▶ **To do**: Starting at the first line and ending at the last, reproduce the records below exactly.

Data items

Rows are points. Two turns around zero, p and q, are shown by what they do to some points. Write where each new point lands after one turn and then the other. Backwards means that the second turn is done in reverse. Each puzzle has new turns, and all numbers are rounded.
In the rows, zero is written as 128.

Turn p:
[161 106] => [164 112]
[ 99 131] => [ 99 126]
[125 146] => [122 145]
Turn q:
[151 119] => [152 134]
[133 114] => [140 119]
[103 170] => [ 83 148]
[125 109] => [136 111]
Where do these land?
p, then q: [103 123] => [114 107]
p, then q backwards: [166 115] => [157 100]
p, then q: [115 147] => [105 132]

Turn p:
[144 112 128] => [111 116 119]
[114 132 175] => [137 106 171]
[103 136  96] => [134 168 121]
[152 132 113] => [129 121 100]
Turn q:
[148 123 140] => [111 121 143]
[115 143  98] => [162 139 126]
[141 160 145] => [114 159 146]
[108  87 130] => [124  95  97]
Where do these land?
q, then p backwards: [113 105 111] => [155 145 132]
q, then p: [163 147 144] => [145 119 166]
p, then q: [ 99 139 101] => [133 163 149]
p, then q backwards: [137 120 156] => [150 107 125]

Turn p:
[116 102 138 124] => [120 142 105 117]
[101 118 165 153] => [102 165 136 101]
[148 147 119  87] => [131  78 123 133]
[145 126 132 129] => [118 124 127 142]
[129 147  87 149] => [168 132 151 146]
Turn q:
[104 151 102 128] => [ 96 124 101 126]
[137 121 131 114] => [145 123 125 129]
[158 147 144 145] => [128 115 158 101]
[158 127 144 165] => [130 140 170 103]
[ 99 138 134 118] => [112 116 119 152]
[112  83 112  98] => [158 152  94 157]
Where do these land?
p, then q backwards: [ 92 142 143 155] => [156 118 124 168]
q, then p: [135 121 132 102] => [129 130 120 155]
p, then q: [130 130 173 145] => [101 110 123 163]
p, then q: [132 110  81 124] => [137 144 134  81]
p, then q: [150 136 111 113] => [137 157 140 124]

▶ **Answer to this exercise**:
Rows are points. Two turns around zero, p and q, are shown by what they do to some points. Write where each new point lands after one turn and then the other. Backwards means that the second turn is done in reverse. Each puzzle has new turns, and all numbers are rounded.
In the rows, zero is written as 128.

Turn p:
[161 106] => [164 112]
[ 99 131] => [ 99 126]
[125 146] => [122 145]
Turn q:
[151 119] => [152 134]
[133 114] => [140 119]
[103 170] => [ 83 148]
[125 109] => [136 111]
Where do these land?
p, then q: [103 123] => [114 107]
p, then q backwards: [166 115] => [157 100]
p, then q: [115 147] => [105 132]

Turn p:
[144 112 128] => [111 116 119]
[114 132 175] => [137 106 171]
[103 136  96] => [134 168 121]
[152 132 113] => [129 121 100]
Turn q:
[148 123 140] => [111 121 143]
[115 143  98] => [162 139 126]
[141 160 145] => [114 159 146]
[108  87 130] => [124  95  97]
Where do these land?
q, then p backwards: [113 105 111] => [155 145 132]
q, then p: [163 147 144] => [145 119 166]
p, then q: [ 99 139 101] => [133 163 149]
p, then q backwards: [137 120 156] => [150 107 125]

Turn p:
[116 102 138 124] => [120 142 105 117]
[101 118 165 153] => [102 165 136 101]
[148 147 119  87] => [131  78 123 133]
[145 126 132 129] => [118 124 127 142]
[129 147  87 149] => [168 132 151 146]
Turn q:
[104 151 102 128] => [ 96 124 101 126]
[137 121 131 114] => [145 123 125 129]
[158 147 144 145] => [128 115 158 101]
[158 127 144 165] => [130 140 170 103]
[ 99 138 134 118] => [112 116 119 152]
[112  83 112  98] => [158 152  94 157]
Where do these land?
p, then q backwards: [ 92 142 143 155] => [156 118 124 168]
q, then p: [135 121 132 102] => [129 130 120 155]
p, then q: [130 130 173 145] => [101 110 123 163]
p, then q: [132 110  81 124] => [137 144 134  81]
p, then q: [150 136 111 113] => [137 157 140 124]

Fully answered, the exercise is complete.